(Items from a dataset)
──────────────────────────────

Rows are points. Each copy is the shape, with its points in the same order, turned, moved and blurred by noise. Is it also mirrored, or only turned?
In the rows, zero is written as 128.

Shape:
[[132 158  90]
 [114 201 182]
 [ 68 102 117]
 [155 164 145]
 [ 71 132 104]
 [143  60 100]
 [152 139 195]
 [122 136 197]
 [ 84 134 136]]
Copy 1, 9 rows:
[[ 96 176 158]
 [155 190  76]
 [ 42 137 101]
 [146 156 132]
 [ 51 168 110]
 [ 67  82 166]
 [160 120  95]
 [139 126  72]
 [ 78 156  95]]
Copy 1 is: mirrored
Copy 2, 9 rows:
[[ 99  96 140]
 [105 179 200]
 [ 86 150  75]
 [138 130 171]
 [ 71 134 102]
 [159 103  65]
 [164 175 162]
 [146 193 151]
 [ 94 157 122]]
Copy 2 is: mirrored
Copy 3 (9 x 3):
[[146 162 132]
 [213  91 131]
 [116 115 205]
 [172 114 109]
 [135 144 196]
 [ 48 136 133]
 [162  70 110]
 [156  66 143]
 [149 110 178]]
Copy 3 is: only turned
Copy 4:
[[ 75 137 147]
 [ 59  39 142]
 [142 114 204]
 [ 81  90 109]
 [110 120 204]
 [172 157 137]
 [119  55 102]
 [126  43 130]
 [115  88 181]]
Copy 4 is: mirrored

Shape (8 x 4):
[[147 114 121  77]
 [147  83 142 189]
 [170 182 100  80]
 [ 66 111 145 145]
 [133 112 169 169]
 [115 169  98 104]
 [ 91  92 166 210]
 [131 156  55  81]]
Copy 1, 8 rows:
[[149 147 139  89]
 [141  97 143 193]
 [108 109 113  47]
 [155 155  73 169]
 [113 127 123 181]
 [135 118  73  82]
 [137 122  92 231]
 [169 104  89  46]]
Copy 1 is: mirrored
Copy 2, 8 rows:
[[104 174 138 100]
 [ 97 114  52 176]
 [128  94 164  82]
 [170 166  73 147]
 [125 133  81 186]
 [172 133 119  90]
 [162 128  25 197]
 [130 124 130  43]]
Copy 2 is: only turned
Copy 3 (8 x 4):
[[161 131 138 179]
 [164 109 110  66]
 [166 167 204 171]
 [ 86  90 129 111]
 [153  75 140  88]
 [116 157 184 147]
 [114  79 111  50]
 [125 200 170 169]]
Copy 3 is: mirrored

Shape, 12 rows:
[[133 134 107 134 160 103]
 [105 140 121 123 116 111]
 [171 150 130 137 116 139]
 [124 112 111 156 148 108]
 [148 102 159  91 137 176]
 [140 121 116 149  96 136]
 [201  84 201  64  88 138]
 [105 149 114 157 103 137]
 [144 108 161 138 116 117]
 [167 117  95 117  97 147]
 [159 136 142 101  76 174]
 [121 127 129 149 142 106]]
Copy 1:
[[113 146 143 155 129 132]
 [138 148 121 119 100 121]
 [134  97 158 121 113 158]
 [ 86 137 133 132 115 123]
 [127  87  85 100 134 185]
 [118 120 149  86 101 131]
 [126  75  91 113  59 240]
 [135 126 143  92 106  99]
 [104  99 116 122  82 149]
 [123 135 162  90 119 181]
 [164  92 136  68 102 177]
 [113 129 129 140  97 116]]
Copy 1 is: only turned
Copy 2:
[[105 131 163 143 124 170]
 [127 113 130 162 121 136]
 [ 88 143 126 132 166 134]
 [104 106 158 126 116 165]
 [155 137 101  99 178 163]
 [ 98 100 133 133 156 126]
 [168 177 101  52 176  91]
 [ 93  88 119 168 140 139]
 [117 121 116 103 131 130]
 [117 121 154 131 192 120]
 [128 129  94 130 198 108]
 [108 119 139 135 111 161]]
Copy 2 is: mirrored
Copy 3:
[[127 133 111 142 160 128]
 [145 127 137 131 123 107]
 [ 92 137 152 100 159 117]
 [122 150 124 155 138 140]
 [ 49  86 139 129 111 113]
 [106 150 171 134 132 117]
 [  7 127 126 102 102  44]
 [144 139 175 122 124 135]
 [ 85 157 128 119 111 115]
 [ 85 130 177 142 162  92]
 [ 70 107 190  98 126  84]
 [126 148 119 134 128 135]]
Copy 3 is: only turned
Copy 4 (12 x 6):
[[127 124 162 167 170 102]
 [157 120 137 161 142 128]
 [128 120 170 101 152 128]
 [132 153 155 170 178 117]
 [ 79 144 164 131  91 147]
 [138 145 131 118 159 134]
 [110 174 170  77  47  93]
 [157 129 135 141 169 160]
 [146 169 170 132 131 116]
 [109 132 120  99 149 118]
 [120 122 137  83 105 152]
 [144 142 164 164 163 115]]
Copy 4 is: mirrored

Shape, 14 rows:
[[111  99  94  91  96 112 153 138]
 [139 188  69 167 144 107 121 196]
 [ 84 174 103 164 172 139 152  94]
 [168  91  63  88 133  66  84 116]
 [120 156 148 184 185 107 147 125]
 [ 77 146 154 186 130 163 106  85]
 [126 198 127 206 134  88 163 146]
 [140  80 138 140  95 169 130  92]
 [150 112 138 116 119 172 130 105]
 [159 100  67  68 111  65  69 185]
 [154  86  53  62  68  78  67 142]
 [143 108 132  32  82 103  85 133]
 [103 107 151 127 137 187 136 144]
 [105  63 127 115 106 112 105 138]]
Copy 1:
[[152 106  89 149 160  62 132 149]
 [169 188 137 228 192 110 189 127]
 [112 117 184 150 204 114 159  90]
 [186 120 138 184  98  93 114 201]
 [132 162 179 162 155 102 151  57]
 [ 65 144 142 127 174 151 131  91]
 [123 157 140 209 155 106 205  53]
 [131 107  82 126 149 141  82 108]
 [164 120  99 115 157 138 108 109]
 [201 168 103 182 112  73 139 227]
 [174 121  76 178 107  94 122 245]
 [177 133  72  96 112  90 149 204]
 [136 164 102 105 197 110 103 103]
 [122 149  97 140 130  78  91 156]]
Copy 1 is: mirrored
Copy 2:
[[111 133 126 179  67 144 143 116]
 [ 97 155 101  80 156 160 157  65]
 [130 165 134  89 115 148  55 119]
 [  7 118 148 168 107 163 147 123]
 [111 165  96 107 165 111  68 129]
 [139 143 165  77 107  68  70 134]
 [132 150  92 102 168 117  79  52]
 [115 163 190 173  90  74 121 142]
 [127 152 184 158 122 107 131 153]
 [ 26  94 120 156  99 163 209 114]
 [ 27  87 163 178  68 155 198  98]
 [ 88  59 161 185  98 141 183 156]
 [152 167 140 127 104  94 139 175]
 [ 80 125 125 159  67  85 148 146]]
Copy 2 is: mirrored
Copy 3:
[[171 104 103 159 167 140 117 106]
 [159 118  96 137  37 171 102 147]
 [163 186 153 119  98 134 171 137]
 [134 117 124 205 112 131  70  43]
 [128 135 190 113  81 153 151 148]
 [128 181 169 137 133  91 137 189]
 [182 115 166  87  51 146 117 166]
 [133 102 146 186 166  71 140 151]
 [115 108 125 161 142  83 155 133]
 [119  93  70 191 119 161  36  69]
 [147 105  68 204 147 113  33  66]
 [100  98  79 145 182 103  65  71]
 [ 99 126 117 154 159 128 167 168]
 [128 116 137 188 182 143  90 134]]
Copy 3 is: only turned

──────────────────────────────

Would you please copy exactly the part of the entries above that begins at the line containing "[138 148 121 119 100 121]" and ends at the line containing "[ 92 137 152 100 159 117]", both lines included?

- Your solution
 [138 148 121 119 100 121]
 [134  97 158 121 113 158]
 [ 86 137 133 132 115 123]
 [127  87  85 100 134 185]
 [118 120 149  86 101 131]
 [126  75  91 113  59 240]
 [135 126 143  92 106  99]
 [104  99 116 122  82 149]
 [123 135 162  90 119 181]
 [164  92 136  68 102 177]
 [113 129 129 140  97 116]]
Copy 1 is: only turned
Copy 2:
[[105 131 163 143 124 170]
 [127 113 130 162 121 136]
 [ 88 143 126 132 166 134]
 [104 106 158 126 116 165]
 [155 137 101  99 178 163]
 [ 98 100 133 133 156 126]
 [168 177 101  52 176  91]
 [ 93  88 119 168 140 139]
 [117 121 116 103 131 130]
 [117 121 154 131 192 120]
 [128 129  94 130 198 108]
 [108 119 139 135 111 161]]
Copy 2 is: mirrored
Copy 3:
[[127 133 111 142 160 128]
 [145 127 137 131 123 107]
 [ 92 137 152 100 159 117]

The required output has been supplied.